**Exercise directions:**
The whole listing, from first line to last: copy it exactly.
START Exercise data
Here is a tiny trained network, its code and every weight. The questions are about switching its units off for an input and a class, where a switched-off unit gives its printed mean instead of its output.

import numpy as np


def w(rows, s, z=0):
    codes = np.array(rows[::2]) - 128.0
    scale = np.full(codes.shape[1], s)
    scale[-1] = z or s
    return codes * scale


def f(y):
    return y / 2 * (1 + np.tanh(0.7978845608 * (y + 0.044715 * y**3)))


def log_softmax(a):
    a = a - a.max(-1, keepdims=True)
    return a - np.log(np.exp(a).sum(-1, keepdims=True))


def net(x, mask):
    res = np.array(x, float).reshape(1, 6) / 4 @ E
    y = f(res @ A[0][:, :-1].T + A[0][:, -1])
    res = res + np.where(mask, y, B[0][:, -1]) @ B[0][:, :-1]
    return log_softmax(res[-1] @ U[:, :-1].T + U[:, -1])


A, B = {}, {}
E = w([
[106,191,156,142,100,233],'x0',
[110,218,118,68,97,68],'x1',
[32,97,60,180,57,111],'x2',
[128,128,128,128,128,128],'x3',
[186,172,81,246,118,102],'x4',
[204,98,86,76,45,157],'x5',
],0.012)
A[0] = w([
[165,128,150,124,152,131,138],'n0',
[78,165,152,162,182,117,121],'n1',
[169,146,153,107,157,139,146],'n2',
[69,120,110,176,90,109,94],'n3',
[189,142,128,99,175,122,120],'n4',
[138,185,127,117,102,91,93],'n5',
[115,131,106,172,96,114,101],'n6',
[119,169,109,103,125,101,58],'n7',
[149,113,128,120,96,140,96],'n8',
[96,160,165,132,148,122,119],'n9',
[159,46,122,116,153,2,2],'n10',
[109,185,145,149,110,209,59],'n11',
[110,173,152,118,91,188,20],'n12',
[123,93,143,157,162,147,104],'n13',
[59,70,163,39,156,141,66],'n14',
[100,121,104,153,76,104,110],'n15',
[80,75,75,115,107,111,118],'n16',
[122,192,142,110,80,113,127],'n17',
[189,112,91,89,56,153,79],'n18',
[156,157,166,131,160,140,137],'n19',
[74,108,99,114,90,131,120],'n20',
[186,174,108,215,145,101,43],'n21',
[189,118,107,119,68,129,85],'n22',
[156,45,121,174,149,188,114],'n23',
[135,185,108,106,117,105,106],'n24',
[87,144,93,128,206,119,114],'n25',
[96,151,156,167,183,97,111],'n26',
[185,140,148,123,163,114,122],'n27',
[126,149,106,86,127,53,72],'n28',
[99,186,140,104,108,94,132],'n29',
[169,144,133,107,159,121,112],'n30',
[169,163,115,191,121,108,45],'n31',
[139,141,102,116,160,139,68],'n32',
],0.017,0.0057)
B[0] = w([
[101,148,128,124,140,112,173],'n0',
[147,81,84,68,48,46,216],'n1',
[49,144,140,124,129,112,192],'n2',
[93,157,171,117,139,100,234],'n3',
[61,148,165,127,130,122,202],'n4',
[135,54,139,155,199,139,185],'n5',
[90,151,155,93,131,168,197],'n6',
[127,75,135,136,164,149,165],'n7',
[139,118,100,120,125,96,152],'n8',
[141,124,102,108,120,111,178],'n9',
[239,221,140,235,99,112,248],'n10',
[230,191,192,207,102,86,210],'n11',
[196,176,146,175,117,132,183],'n12',
[137,71,135,157,151,126,170],'n13',
[150,162,41,66,142,249,244],'n14',
[89,169,161,98,156,99,211],'n15',
[89,164,166,124,149,128,216],'n16',
[132,75,124,189,189,128,195],'n17',
[131,72,86,57,41,53,218],'n18',
[87,143,146,131,114,106,185],'n19',
[58,171,162,108,137,116,203],'n20',
[137,164,61,36,147,254,244],'n21',
[123,57,120,77,60,102,198],'n22',
[118,35,146,197,221,112,223],'n23',
[122,81,130,163,159,134,182],'n24',
[147,112,109,81,88,77,185],'n25',
[130,46,90,91,49,60,206],'n26',
[64,163,166,122,141,106,192],'n27',
[152,117,128,176,168,135,200],'n28',
[143,65,117,151,189,142,201],'n29',
[77,180,171,101,131,105,176],'n30',
[118,153,109,94,125,219,208],'n31',
[124,137,138,117,129,128,129],'n32',
],0.011,0.015)
U = w([
[130,65,74,94,47,46,92],'0',
[130,169,57,88,157,240,224],'1',
[17,192,200,123,161,80,51],'2',
[238,200,158,209,117,97,241],'3',
[125,16,124,188,248,117,3],'4',
],0.012,0.0053)

Each question gives the input, the list of numbers given to net, and the class t.
The units are the neurons (one row each of A and B). Each row of codes is followed by its name. A weight is (code - 128) times the scale printed after its matrix; where a second scale follows, it is the last column's (A, B and U).
mask holds one flag per neuron, in row order. A switched-off neuron (its flag False) gives its mean, the last column of its row in B, instead of its output. The means were averaged over made-up inputs and are rounded, as every weight is.
A unit's drop is (log p(t) with every unit on - log p(t) with that unit switched off) / (log p(t) with every unit on - log p(t) with every unit switched off).
The circuit of an input: a set's keep is (log p(t) with only the set's units on - log p(t) with every unit switched off) / (log p(t) with every unit on - log p(t) with every unit switched off). Starting from the 12 units with the biggest drops (on a tie, the unit counted first), units are removed one at a time, each time the one whose removal leaves the highest keep (on an exact tie, the one counted first), for as long as the keep stays at least 0.8.
units of the circuit, in order: the units of the circuit, biggest drop first
most important unit: the unit with the biggest drop
top k neurons: the k neurons with the biggest drops, biggest first
drop of u: that unit's drop, to one decimal
input [-8,3,0,4,-4,2], class 3: units of the circuit, in order	(n10)
input [-8,-5,0,-6,8,-3], class 1: top 2 neurons	(n21, n31)
input [-8,-4,0,-6,-6,-2], class 3: top 2 neurons	(n10, n21)
input [2,-7,-7,7,-1,-2], class 2: top 4 neurons	(n27, n2, n19, n4)
input [-5,-5,8,-7,7,6], class 2: top 3 neurons	(n14, n15, n3)
input [-5,8,-2,4,-4,-7], class 4: top 4 neurons	(n29, n28, n18, n5)
input [5,-5,-2,3,-5,-6], class 0: top 3 neurons	(n1, n10, n21)
input [-5,-1,7,-3,-4,-8], class 0: top 3 neurons	(n26, n1, n25)
input [3,7,6,5,-4,4], class 4: units of the circuit, in order	(n17, n29)
input [7,4,3,-2,-3,-6], class 3: top 4 neurons	(n11, n12, n18, n22)
input [8,1,-4,-2,-5,-7], class 3: top 3 neurons	(n11, n12, n18)
input [-8,6,7,6,1,-6], class 3: top 2 neurons	(n10, n28)
input [8,1,0,-6,2,8], class 0: top 3 neurons	(n18, n22, n10)
input [-8,-1,8,-8,1,3], class 2: most important unit	n16
input [-3,0,0,-5,-7,-4], class 1: drop of n14	1.5
input [-7,0,1,3,1,4], class 3: drop of n10	1.3
input [7,7,4,-5,0,-8], class 0: drop of n1	0.7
END Exercise data
**Written response:**
Here is a tiny trained network, its code and every weight. The questions are about switching its units off for an input and a class, where a switched-off unit gives its printed mean instead of its output.

import numpy as np


def w(rows, s, z=0):
    codes = np.array(rows[::2]) - 128.0
    scale = np.full(codes.shape[1], s)
    scale[-1] = z or s
    return codes * scale


def f(y):
    return y / 2 * (1 + np.tanh(0.7978845608 * (y + 0.044715 * y**3)))


def log_softmax(a):
    a = a - a.max(-1, keepdims=True)
    return a - np.log(np.exp(a).sum(-1, keepdims=True))


def net(x, mask):
    res = np.array(x, float).reshape(1, 6) / 4 @ E
    y = f(res @ A[0][:, :-1].T + A[0][:, -1])
    res = res + np.where(mask, y, B[0][:, -1]) @ B[0][:, :-1]
    return log_softmax(res[-1] @ U[:, :-1].T + U[:, -1])


A, B = {}, {}
E = w([
[106,191,156,142,100,233],'x0',
[110,218,118,68,97,68],'x1',
[32,97,60,180,57,111],'x2',
[128,128,128,128,128,128],'x3',
[186,172,81,246,118,102],'x4',
[204,98,86,76,45,157],'x5',
],0.012)
A[0] = w([
[165,128,150,124,152,131,138],'n0',
[78,165,152,162,182,117,121],'n1',
[169,146,153,107,157,139,146],'n2',
[69,120,110,176,90,109,94],'n3',
[189,142,128,99,175,122,120],'n4',
[138,185,127,117,102,91,93],'n5',
[115,131,106,172,96,114,101],'n6',
[119,169,109,103,125,101,58],'n7',
[149,113,128,120,96,140,96],'n8',
[96,160,165,132,148,122,119],'n9',
[159,46,122,116,153,2,2],'n10',
[109,185,145,149,110,209,59],'n11',
[110,173,152,118,91,188,20],'n12',
[123,93,143,157,162,147,104],'n13',
[59,70,163,39,156,141,66],'n14',
[100,121,104,153,76,104,110],'n15',
[80,75,75,115,107,111,118],'n16',
[122,192,142,110,80,113,127],'n17',
[189,112,91,89,56,153,79],'n18',
[156,157,166,131,160,140,137],'n19',
[74,108,99,114,90,131,120],'n20',
[186,174,108,215,145,101,43],'n21',
[189,118,107,119,68,129,85],'n22',
[156,45,121,174,149,188,114],'n23',
[135,185,108,106,117,105,106],'n24',
[87,144,93,128,206,119,114],'n25',
[96,151,156,167,183,97,111],'n26',
[185,140,148,123,163,114,122],'n27',
[126,149,106,86,127,53,72],'n28',
[99,186,140,104,108,94,132],'n29',
[169,144,133,107,159,121,112],'n30',
[169,163,115,191,121,108,45],'n31',
[139,141,102,116,160,139,68],'n32',
],0.017,0.0057)
B[0] = w([
[101,148,128,124,140,112,173],'n0',
[147,81,84,68,48,46,216],'n1',
[49,144,140,124,129,112,192],'n2',
[93,157,171,117,139,100,234],'n3',
[61,148,165,127,130,122,202],'n4',
[135,54,139,155,199,139,185],'n5',
[90,151,155,93,131,168,197],'n6',
[127,75,135,136,164,149,165],'n7',
[139,118,100,120,125,96,152],'n8',
[141,124,102,108,120,111,178],'n9',
[239,221,140,235,99,112,248],'n10',
[230,191,192,207,102,86,210],'n11',
[196,176,146,175,117,132,183],'n12',
[137,71,135,157,151,126,170],'n13',
[150,162,41,66,142,249,244],'n14',
[89,169,161,98,156,99,211],'n15',
[89,164,166,124,149,128,216],'n16',
[132,75,124,189,189,128,195],'n17',
[131,72,86,57,41,53,218],'n18',
[87,143,146,131,114,106,185],'n19',
[58,171,162,108,137,116,203],'n20',
[137,164,61,36,147,254,244],'n21',
[123,57,120,77,60,102,198],'n22',
[118,35,146,197,221,112,223],'n23',
[122,81,130,163,159,134,182],'n24',
[147,112,109,81,88,77,185],'n25',
[130,46,90,91,49,60,206],'n26',
[64,163,166,122,141,106,192],'n27',
[152,117,128,176,168,135,200],'n28',
[143,65,117,151,189,142,201],'n29',
[77,180,171,101,131,105,176],'n30',
[118,153,109,94,125,219,208],'n31',
[124,137,138,117,129,128,129],'n32',
],0.011,0.015)
U = w([
[130,65,74,94,47,46,92],'0',
[130,169,57,88,157,240,224],'1',
[17,192,200,123,161,80,51],'2',
[238,200,158,209,117,97,241],'3',
[125,16,124,188,248,117,3],'4',
],0.012,0.0053)

Each question gives the input, the list of numbers given to net, and the class t.
The units are the neurons (one row each of A and B). Each row of codes is followed by its name. A weight is (code - 128) times the scale printed after its matrix; where a second scale follows, it is the last column's (A, B and U).
mask holds one flag per neuron, in row order. A switched-off neuron (its flag False) gives its mean, the last column of its row in B, instead of its output. The means were averaged over made-up inputs and are rounded, as every weight is.
A unit's drop is (log p(t) with every unit on - log p(t) with that unit switched off) / (log p(t) with every unit on - log p(t) with every unit switched off).
The circuit of an input: a set's keep is (log p(t) with only the set's units on - log p(t) with every unit switched off) / (log p(t) with every unit on - log p(t) with every unit switched off). Starting from the 12 units with the biggest drops (on a tie, the unit counted first), units are removed one at a time, each time the one whose removal leaves the highest keep (on an exact tie, the one counted first), for as long as the keep stays at least 0.8.
units of the circuit, in order: the units of the circuit, biggest drop first
most important unit: the unit with the biggest drop
top k neurons: the k neurons with the biggest drops, biggest first
drop of u: that unit's drop, to one decimal
input [-8,3,0,4,-4,2], class 3: units of the circuit, in order	(n10)
input [-8,-5,0,-6,8,-3], class 1: top 2 neurons	(n21, n31)
input [-8,-4,0,-6,-6,-2], class 3: top 2 neurons	(n10, n21)
input [2,-7,-7,7,-1,-2], class 2: top 4 neurons	(n27, n2, n19, n4)
input [-5,-5,8,-7,7,6], class 2: top 3 neurons	(n14, n15, n3)
input [-5,8,-2,4,-4,-7], class 4: top 4 neurons	(n29, n28, n18, n5)
input [5,-5,-2,3,-5,-6], class 0: top 3 neurons	(n1, n10, n21)
input [-5,-1,7,-3,-4,-8], class 0: top 3 neurons	(n26, n1, n25)
input [3,7,6,5,-4,4], class 4: units of the circuit, in order	(n17, n29)
input [7,4,3,-2,-3,-6], class 3: top 4 neurons	(n11, n12, n18, n22)
input [8,1,-4,-2,-5,-7], class 3: top 3 neurons	(n11, n12, n18)
input [-8,6,7,6,1,-6], class 3: top 2 neurons	(n10, n28)
input [8,1,0,-6,2,8], class 0: top 3 neurons	(n18, n22, n10)
input [-8,-1,8,-8,1,3], class 2: most important unit	n16
input [-3,0,0,-5,-7,-4], class 1: drop of n14	1.5
input [-7,0,1,3,1,4], class 3: drop of n10	1.3
input [7,7,4,-5,0,-8], class 0: drop of n1	0.7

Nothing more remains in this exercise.